Below is a small trained network, with its code and all its weights. Each question gives an input and a class and asks what happens when units are switched off, that is, made to give their printed mean instead of their output.

import numpy as np


def w(rows, s, z=0):
    codes = np.array(rows[::2]) - 128.0
    scale = np.full(codes.shape[1], s)
    scale[-1] = z or s
    return codes * scale


def norm(h):
    return h / np.sqrt((h * h).mean(-1, keepdims=True) + 1e-5)


def f(y):
    return np.maximum(y, 0)


def log_softmax(a):
    a = a - a.max(-1, keepdims=True)
    return a - np.log(np.exp(a).sum(-1, keepdims=True))


def net(x, mask):
    res = np.array(x, float).reshape(1, 5) / 4 @ E
    u = 0
    for l in range(3):
        y = f(norm(res) @ A[l][:, :-1].T + A[l][:, -1])
        res = res + np.where(mask[u : u + 13], y, B[l][:, -1]) @ B[l][:, :-1]
        u += 13
    return log_softmax(norm(res)[-1] @ U[:, :-1].T + U[:, -1])


A, B = {}, {}
E = w([
[189,238,96,82,209,34],'x0',
[150,205,254,243,146,142],'x1',
[111,117,111,176,119,95],'x2',
[54,102,210,38,141,34],'x3',
[135,134,136,102,136,146],'x4',
],0.0077)
A[0] = w([
[122,132,80,172,149,114,5],'L0N1',
[106,79,162,143,204,143,96],'L0N2',
[127,151,51,87,154,113,115],'L0N3',
[156,176,122,122,147,74,133],'L0N4',
[64,89,225,67,130,41,163],'L0N5',
[148,66,216,171,94,147,79],'L0N6',
[156,119,203,125,104,102,29],'L0N7',
[103,2,76,100,102,158,99],'L0N8',
[99,82,99,129,146,179,36],'L0N9',
[112,77,139,92,134,177,57],'L0N10',
[166,78,15,62,96,99,42],'L0N11',
[122,92,99,157,135,150,72],'L0N12',
[96,121,111,146,125,124,39],'L0N13',
],0.0096,0.0025)
B[0] = w([
[126,172,114,89,108,155,141],'L0N1',
[149,119,157,90,133,160,151],'L0N2',
[96,159,21,176,89,86,182],'L0N3',
[140,223,138,85,122,153,185],'L0N4',
[130,64,191,131,106,13,254],'L0N5',
[69,131,148,85,184,193,199],'L0N6',
[62,151,138,160,132,125,162],'L0N7',
[238,85,164,144,44,144,223],'L0N8',
[131,126,103,145,76,135,161],'L0N9',
[130,82,102,186,120,117,162],'L0N10',
[37,160,148,38,249,192,211],'L0N11',
[121,150,101,103,90,164,154],'L0N12',
[128,125,114,122,109,137,133],'L0N13',
],0.014,0.0081)
A[1] = w([
[196,174,172,190,75,101,102],'L1N1',
[134,130,141,166,128,102,50],'L1N2',
[147,169,152,180,114,113,102],'L1N3',
[222,42,40,80,45,62,78],'L1N4',
[92,57,153,159,85,216,94],'L1N5',
[128,94,140,144,135,142,110],'L1N6',
[72,13,221,113,55,108,91],'L1N7',
[125,103,74,134,173,74,77],'L1N8',
[108,120,120,153,101,195,72],'L1N9',
[118,78,121,173,154,214,2],'L1N10',
[181,127,171,149,131,68,71],'L1N11',
[134,115,96,168,107,122,31],'L1N12',
[107,103,172,84,202,5,65],'L1N13',
],0.013,0.0023)
B[1] = w([
[163,152,170,116,161,123,160],'L1N1',
[128,139,139,92,147,140,137],'L1N2',
[171,132,148,129,154,115,149],'L1N3',
[209,104,46,109,126,51,180],'L1N4',
[66,182,186,125,47,84,204],'L1N5',
[109,107,143,129,134,140,146],'L1N6',
[157,90,77,159,239,170,247],'L1N7',
[150,94,100,124,98,185,143],'L1N8',
[118,157,136,79,120,121,166],'L1N9',
[127,171,154,79,111,113,169],'L1N10',
[81,193,153,131,132,124,164],'L1N11',
[118,134,105,115,137,139,132],'L1N12',
[112,160,157,109,6,163,220],'L1N13',
],0.022,0.014)
A[2] = w([
[45,110,105,61,68,138,68],'L2N1',
[181,133,144,145,221,141,72],'L2N2',
[121,156,21,133,40,108,17],'L2N3',
[97,207,102,166,77,135,54],'L2N4',
[171,152,108,141,137,195,91],'L2N5',
[185,10,74,179,196,89,30],'L2N6',
[149,167,127,87,96,69,29],'L2N7',
[82,151,80,170,150,145,76],'L2N8',
[88,134,97,135,177,165,108],'L2N9',
[96,118,193,154,92,126,11],'L2N10',
[135,128,4,116,177,151,8],'L2N11',
[128,92,144,151,38,122,155],'L2N12',
[54,34,182,182,223,164,43],'L2N13',
],0.014,0.0017)
B[2] = w([
[229,128,118,150,114,68,255],'L2N1',
[162,157,43,112,113,87,181],'L2N2',
[129,93,54,137,78,144,242],'L2N3',
[123,75,203,123,182,126,223],'L2N4',
[109,140,104,125,174,100,162],'L2N5',
[78,127,224,124,175,32,204],'L2N6',
[111,78,108,151,83,184,239],'L2N7',
[119,88,134,138,135,174,151],'L2N8',
[98,119,120,166,132,150,165],'L2N9',
[68,130,163,146,151,157,210],'L2N10',
[70,127,184,172,151,169,206],'L2N11',
[145,143,72,104,180,121,201],'L2N12',
[129,116,2,153,124,224,212],'L2N13',
],0.023,0.0079)
U = w([
[180,73,76,90,27,106,151],'0',
[82,108,67,169,194,204,252],'1',
[108,192,249,103,89,154,138],'2',
[199,236,90,121,213,101,39],'3',
[123,53,125,130,215,21,67],'4',
],0.016,0.0033)

Each question gives the input, the list of numbers given to net, and the class t.
The units are the neurons (one row each of A and B). Each row of codes is followed by its name. A weight is (code - 128) times the scale printed after its matrix; where a second scale follows, it is the last column's (A, B and U).
mask holds one flag per neuron, layer by layer. A switched-off neuron (its flag False) gives its mean, the last column of its row in B, instead of its output. The means were averaged over made-up inputs and are rounded, as every weight is.
A unit's drop is (log p(t) with every unit on - log p(t) with that unit switched off) / (log p(t) with every unit on - log p(t) with every unit switched off).
The circuit of an input: a set's keep is (log p(t) with only the set's units on - log p(t) with every unit switched off) / (log p(t) with every unit on - log p(t) with every unit switched off). Starting from the 12 units with the biggest drops (on a tie, the unit counted first), units are removed one at a time, each time the one whose removal leaves the highest keep (on an exact tie, the one counted first), for as long as the keep stays at least 0.8.
units of the circuit, in order: the units of the circuit, biggest drop first
unit that matters most: the unit with the biggest drop
top k neurons: the k neurons with the biggest drops, biggest first
k most important neurons of layer l: the k neurons of layer l with the biggest drops, biggest first
drop when u is switched off: that unit's drop, to one decimal
input [1,7,-4,-2,-4], class 3: top 4 neurons -> (L1N13; L1N5; L0N5; L0N8)
input [-3,4,2,0,-7], class 2: units of the circuit, in order -> (L1N5)
input [-1,0,5,-6,6], class 0: top 4 neurons -> (L1N7; L0N11; L0N6; L0N5)
input [-2,-1,-5,6,-4], class 4: top 2 neurons -> (L1N7; L2N6)
input [-7,0,-2,-7,-2], class 0: top 2 neurons -> (L0N11; L0N8)
input [1,6,-4,-2,2], class 3: top 4 neurons -> (L1N13; L1N5; L0N5; L0N8)
input [5,0,-5,-4,7], class 1: top 3 neurons -> (L1N13; L0N8; L0N5)
input [6,0,1,0,7], class 1: 2 most important neurons of layer 0 -> (L0N5; L0N8)
input [-6,-7,8,3,-5], class 4: units of the circuit, in order -> (L1N7; L2N6)
input [2,6,-1,0,-4], class 3: top 4 neurons -> (L0N5; L1N13; L1N5; L0N11)
input [0,-4,0,5,-3], class 4: top 3 neurons -> (L1N7; L0N8; L1N5)
input [0,-4,5,1,4], class 4: top 4 neurons -> (L0N8; L0N3; L0N6; L2N6)
input [0,-1,6,3,0], class 4: top 3 neurons -> (L1N7; L1N5; L2N6)
input [7,-4,3,-4,-8], class 1: unit that matters most -> L0N5
input [0,4,-2,-4,-6], class 2: top 2 neurons -> (L0N5; L1N7)
input [-4,0,7,-4,-8], class 0: top 3 neurons -> (L0N11; L0N5; L1N4)
input [2,-8,0,-4,-4], class 1: top 4 neurons -> (L0N11; L1N13; L1N5; L2N11)
input [-7,0,-2,-6,-5], class 0: top 3 neurons -> (L0N11; L0N8; L1N4)
input [-4,-7,-8,1,-7], class 4: 2 most important neurons of layer 1 -> (L1N13; L1N7)
input [5,6,-1,2,5], class 2: unit that matters most -> L1N7
input [5,-7,-5,-2,6], class 1: 3 most important neurons of layer 0 -> (L0N5; L0N11; L0N3)
input [7,-8,3,-6,1], class 1: drop when L0N11 is switched off -> 0.2
input [-5,4,8,-6,6], class 2: drop when L0N12 is switched off -> 0.0
input [-5,8,-2,4,-5], class 1: drop when L1N7 is switched off -> 0.1
input [-5,6,5,4,4], class 1: drop when L1N7 is switched off -> 0.3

= = = =

### PROMPT
Nothing but the exact lines from the start of the material through the line holding "codes = np.array(rows[::2]) - 128.0", both included, belongs in the answer.

### ANSWER FOR THIS EXERCISE
Below is a small trained network, with its code and all its weights. Each question gives an input and a class and asks what happens when units are switched off, that is, made to give their printed mean instead of their output.

import numpy as np


def w(rows, s, z=0):
    codes = np.array(rows[::2]) - 128.0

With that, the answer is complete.